Available records Start Marker
There are 9 hidden switches. A switch that is on adds its own fixed numbers to the row, and there is some noise. The rows also spread widely along 13 directions, which tell nothing about the answers.
Known rows, each followed by its switches (1 for on, 0 for off):
[ -6  14  39  -9 -22 -28  -6 -22 -14   6  12   1  48   0  19   8   7   5
  22 -24  -1  38 -26  24  19 -15 -16 -27   6   4  30  20  41  21  20 -43
   2 -36 -14   1  20] : 1 0 1 0 0 0 0 0 1
[ -6 -32 -15  30   1   9 -23 -14 -11 -21  33  18  -6   4  15  16  24   8
   6  11 -13  12 -22  23  23  13  13 -21  10  -7  30 -10  26 -24  -1  -1
   5 -17   2  27   5] : 0 0 1 0 0 0 1 1 1
[ -8 -13  38   6 -14  -5 -10 -13 -29   1  -1  12 -33  31  -9  -2   8  13
  -4 -23  16  11 -31  -1   2  33  -6  -6  10  -4  13  24  13 -27 -29  -7
  24 -13 -12  26  39] : 1 0 1 0 1 0 1 0 1
[ 11   5  25  -8 -14 -28 -37  -9 -19 -19 -13  13  -3   9   1  -1  13   1
   0 -26  21  32 -41   7  14  17   1   3 -12 -20  14  33  29   6   3 -12
  19 -14 -39   3  39] : 0 1 1 1 0 0 1 1 0
[ -4  29  28 -27 -21  12  13 -23 -10   4  -8  20   9  23 -49  -1 -15  10
  21 -12  23  45 -27  15  12  21 -18   3  29  19 -17  43   2   9 -25 -17
 -27  -2 -28   3  21] : 0 1 0 0 0 0 0 0 1
[ -2 -13  17  13 -18  -7 -10  -4 -19   1  10   9  22 -15  12  18  13   3
   2 -14 -13  11  -3  19  12   5  11 -13 -10 -16  -3  11  23   3  11 -17
  12 -30 -20  -8  12] : 0 0 1 1 0 0 0 0 1
[ -4   7  17 -11 -12  -4   0 -11 -10   5   0  -5  35  -5   5   8   3  -6
   2  -5  -6  32 -26  20  -1  15  -1 -19   1  -1  -6  51  14   2  -4 -22
 -34 -17 -38   2   4] : 0 0 0 1 0 0 1 1 1
[ 11  17  33  -8   2 -19 -35  -1 -50  22  24  10  -1 -20  -5  22   8  12
  -6  -2  15  -4 -15  -2   9 -35  10  34   0 -14  -4  -4   8  41  19 -16
  22 -11 -12  15  19] : 0 0 0 0 1 0 1 0 0
[  7  10  14  -5   5 -14 -44 -11  -9   2  -4  20 -10   1 -16  22  19  22
 -19  -6  18  13   0   3  11  24  20  10  19 -28 -13  39  17   0  -6  -3
   7 -13 -36  -6   5] : 0 0 0 0 1 0 1 0 1
[ -6 -10  -6  18   7  -4  -1 -15   6 -32  10   8  28   4  -2   0  20  11
  11  16   7  34 -45  12  19   6   0 -19  -8  -8  28   4   3 -19  -3 -23
 -16 -12 -15  16  20] : 0 1 1 1 0 0 0 0 1
[ -9 -11  16  14 -19 -20 -21   5 -14 -21  -7  15  -8  20 -15  19  16  24
  12   5  18 -17   0  21  24 -15   8  27 -37 -24 -14 -11   2  25  25   8
  22   3 -15  -4  49] : 0 1 0 1 1 0 0 0 0
[-29 -27  10   7   6  -5 -16  -8   1 -78  10  30  -7  56  12  12  36   4
  47  21  -1   0 -17  24  43 -22 -15  17 -30   7  19 -22 -16 -12  10  -9
   9   7   5  -6  19] : 0 1 1 0 0 1 0 0 1
[ -4   9  -8  18  -4  10   1 -22  -3  -3  16  11  26   8 -19   7  -9  30
  15  18   4  44 -12  20  31  10  -7 -35  31   3  -3  12  18 -12  -8 -20
 -27  -9   6   9  11] : 0 1 0 0 1 1 1 0 0
[ 10 -19  33  -5   9  -4 -24  16 -60 -12   9   3 -24  12  10   8   8  -6
  -3 -14  -4   0 -28 -17   4  -8  -7  41  -9 -29  -5  11  -4   7 -24 -23
  25 -23  -3   2  -5] : 0 1 1 1 1 0 0 0 1
[  7 -17  -4   8  -8  23 -16   8 -38  -9  14  19 -19  14 -17  11  -6   0
  16  -4 -12  12  -8  13  24  10  -4  20  12  -7 -18   0   8   6 -24   6
  -5 -11   0   4  -6] : 0 1 0 0 0 1 0 0 1
[  8  -9  15  17 -24  -6 -21   4   8   8  -1 -11  36  38  -6  14 -20  35
  18  -5  19 -32 -14  11   3 -13   1  14 -11  -1  -3  11   3  15   6  17
   7   6 -22  19  22] : 0 0 0 0 1 1 0 1 0
[ 29  -5   6  11   2  17 -35  14 -50  14   8  11 -16  -7 -22  16 -12  -5
  -4  -4  -3  -4 -34  -2   5   9  16  32   0  -5 -22   5   5  12 -19  17
   5  -2 -21  23  12] : 0 1 1 0 1 1 1 0 1
[ -5 -21  26   7  -6 -11 -22  -9   5 -30  -1   6  15  60   1  11   5  32
  27  -1  22 -14  -6   1   9  -6 -12  14 -11  -4   6   5 -12 -26 -19  -2
  32  -6  -2   4  21] : 1 0 0 1 0 1 0 0 1
[-42 -24  36   6 -10   0  18 -24   3 -41   0  25 -16  10  12   7  46  -6
   5   3 -13   8  -1  14   0  32   2 -34 -24   1  -6  16 -20 -63  -8 -23
   8  -8 -26  -8  36] : 0 0 0 1 1 0 1 0 1
[ -3 -10   5  -6  -3  21 -31 -20 -54  26  29  22 -21  12   0  20 -13  -7
   5   9 -12   2  -3   8   4  28  -4   5  45   9 -11  36  16 -14 -29  20
  -6  -4 -13  33 -26] : 0 0 0 1 0 1 1 0 1
[  0 -19  25   8  -9  -5 -40  -3 -13 -26   1  27 -29  48  -6  19  11  19
  18  -6  10 -13  11   5  17  18   0  22  -6 -11 -11   9   2 -20 -19  21
  39  -6  -7  -3  23] : 0 0 0 1 1 1 1 0 1
[-13 -34  19   8 -20 -17 -28  13 -16 -12  -1 -11  15  46  35   5   0  -6
  22 -11  -8 -25 -22  17   8   0 -16  14 -25  -6  15  27  17  15   5  18
   4  -8 -24  13   1] : 0 0 1 1 0 1 0 0 1
[-14 -26 -19  40 -26   3   3  -4  -7   6   8  -8  22  -3  10 -12   0   5
   0   0 -10  18 -46  24  18  28  -3 -45  -1  -3  29  15  36  -4  12   6
 -30  -6 -26  41  22] : 0 1 1 0 0 1 0 0 0
[-17   3  37  -8 -23  -5 -22 -13 -42  34   2   9   3  18   4  22  -3  19
   2  -7  -5  -1   8  18  17   4 -12  -8  20  -5 -20  30  31  12  19 -10
   5 -21 -15  11  11] : 0 1 0 0 0 1 1 0 1
[-14  -9  34   9 -10 -28 -25   5 -30  -2  -3  -8   1  39   8   5  12  16
  10   5  14 -11 -37  12  22 -15 -17   9 -22  -8  22   3  15  21  23  -3
   7  -7 -11  34  46] : 1 1 0 0 1 1 1 0 1
[-12 -28  -5   9 -14   1 -30 -24   0  -2  13  17   3   0  25  18  11  -8
   6   5 -12 -10   6  21  -8  36  12 -17  10   1   0  32  18 -39 -11  28
   4   3 -36  14  -7] : 0 0 0 1 0 0 1 0 0

New rows, each followed by its switches (1 for on, 0 for off):
[  4  -6  26   3  -5 -22 -13   3   9 -29 -16 -15  27  51   3 -15  -7  26
  19 -14  32  17 -44  -6   6   0 -24  11 -12 -17  20  31   1  -3 -22 -18
   5  -9  -9   3  19] : 0 1 1 1 1 0 0 0 0
[-12 -18  21  -5   1 -11 -31   4  -6 -36  -3   5   8  43  15  21  18  10
  28  11   5 -16  -9  22  17 -21  -5  30 -26  -3  -6   2  -1   8  10  -1
   8  -1  -6  -9   9] : 0 1 1 0 0 0 1 0 1
[ -9 -19  33  -1  -5  -8 -19   5 -20 -34  -3  16 -18  38   8   6  18  -1
  15 -20  -3   0 -15   0  18   7  -8  20 -15 -11  -1  21  -3  -7 -14 -11
  17 -10 -17 -13   8] : 0 0 1 0 1 1 0 0 1
[ -8  -7  42  -2  -6  -7 -28 -13 -27  -7  15  15   2  37  12  24   3  26
  24   3   7 -23  11   3  12 -25 -12  17   0   2 -14  -9  -4 -13   4 -10
  37  -5   5   4  15] : 0 1 0 0 1 1 1 0 0
[-31 -19  51  -7 -29 -24  -6   0   4 -48 -25   3 -15  85  10 -10  15  15
  36 -21  15  14 -21  24  21  16 -39  -2 -27  -5  16  30  14  -9  -7 -10
  13 -15  -3  -5  51] : 0 1 0 1 1 0 1 1 1
[  1 -15  15  11  11  -7 -21 -10 -29 -14  16   6  18   3  18   9  15   9
  -1   2  -5  17 -26  -7  16  -2  -4 -13   4 -20  15   9   9 -20   0 -33
  12 -28 -10  12  -2] : 0 1 1 1 0 1 0 0 1
[ 15 -15 -17  29   5   0 -21  12   7 -30  -8  -2  18   5 -12   8  12   8
  -2  16   5  10 -44   9  11  19  20  -4 -30 -15   0  11  -3 -13  -5   9
 -20   0 -32  15  31] : 0 1 0 1 1 1 1 1 1
[  9 -13  -1  31 -30  25 -10  -4 -17  26  24  18 -12  13 -36  19 -19  33
  12  -4   8 -12   1  23  12  15   8   5  23   0  -7 -17  22   8 -18  29
  14  -8   8  33  27] : 0 0 0 0 1 0 0 0 1
[-12 -15  32  -3  -8 -29 -39   6 -27 -34  -5   4  -6  50  29   3  14  -9
  29  -5  -1   5 -32  18  27  -1 -25  14 -26  -7  20  22  22  16  11   2
  10 -11 -16   5  24] : 0 1 1 1 1 1 1 0 1
[-13  -7  12   5 -14 -10  -9   1 -40 -19  -4  10 -20  36 -18   4   7  14
  15   5  14  29 -32  29  38   0 -13  13 -10 -11   4   6  17  26   1  -9
  -3 -13   7  11  42] : 1 1 1 1 0 0 1 0 1
[ -2  -8  12  21 -21 -27 -22 -18  37 -36  -9  17   6  13   6  -8  30  23
   6 -30  17  45 -12  14  18  43   0 -41   1 -20  33  22  37 -34 -11 -12
  20 -23 -22 -11  39] : 0 0 0 0 1 0 1 0 0
[ -1 -28 -14  38   6  10 -15   0  -4 -29  17  18   1   7  -4  23  19  26
   0  12 -11   5   2   9  32   5  19  -9   1 -24  -5  -9   1 -21  -5 -10
   5 -16   2  -6  -2] : 0 0 1 0 1 1 0 0 1
[  9  -1   3   6  -9  -5 -19   9  -7  -9 -11   0  18   9 -12  10  -1  10
   2  -4   8  25 -22  21  14  13   9   8  -7 -16 -15  38  16  21  -7   0
 -19 -12 -23 -11  10] : 0 0 1 1 0 0 1 0 1
[-24 -40  -9  22 -10  17   1   0 -41  -9   8   4  -6  16   8  15   5  -9
   7  25 -20 -18 -25  24  12  11   2  -2 -19   3 -10   8  -5 -13  -2  13
 -21   6 -18  31  11] : 1 1 1 1 0 1 0 0 1
[  4 -26  -4  25   9   6 -25  -3  -4 -33  13  13   2  10  10  19  17  20
   6   2 -10  11  -3   6  21   7   9  -4   6 -27   2  -6  13 -26 -16 -18
  13 -24   5  -9 -10] : 0 1 1 0 1 0 0 0 1
[  2 -17  42  16 -15 -20 -30   0 -26  -8  -5   7 -15  21   7   3  15  19
  -2 -26  12   4 -22  -2   9  17  -3  -3 -15 -27  13   5  27 -14  -2 -12
  47 -30  -7  13  48] : 0 1 1 1 1 0 1 0 1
Available records End Marker
- What is expected -
Give the number of lines in the entries that include the string "rows", and nothing else.

- Result of this exercise -
3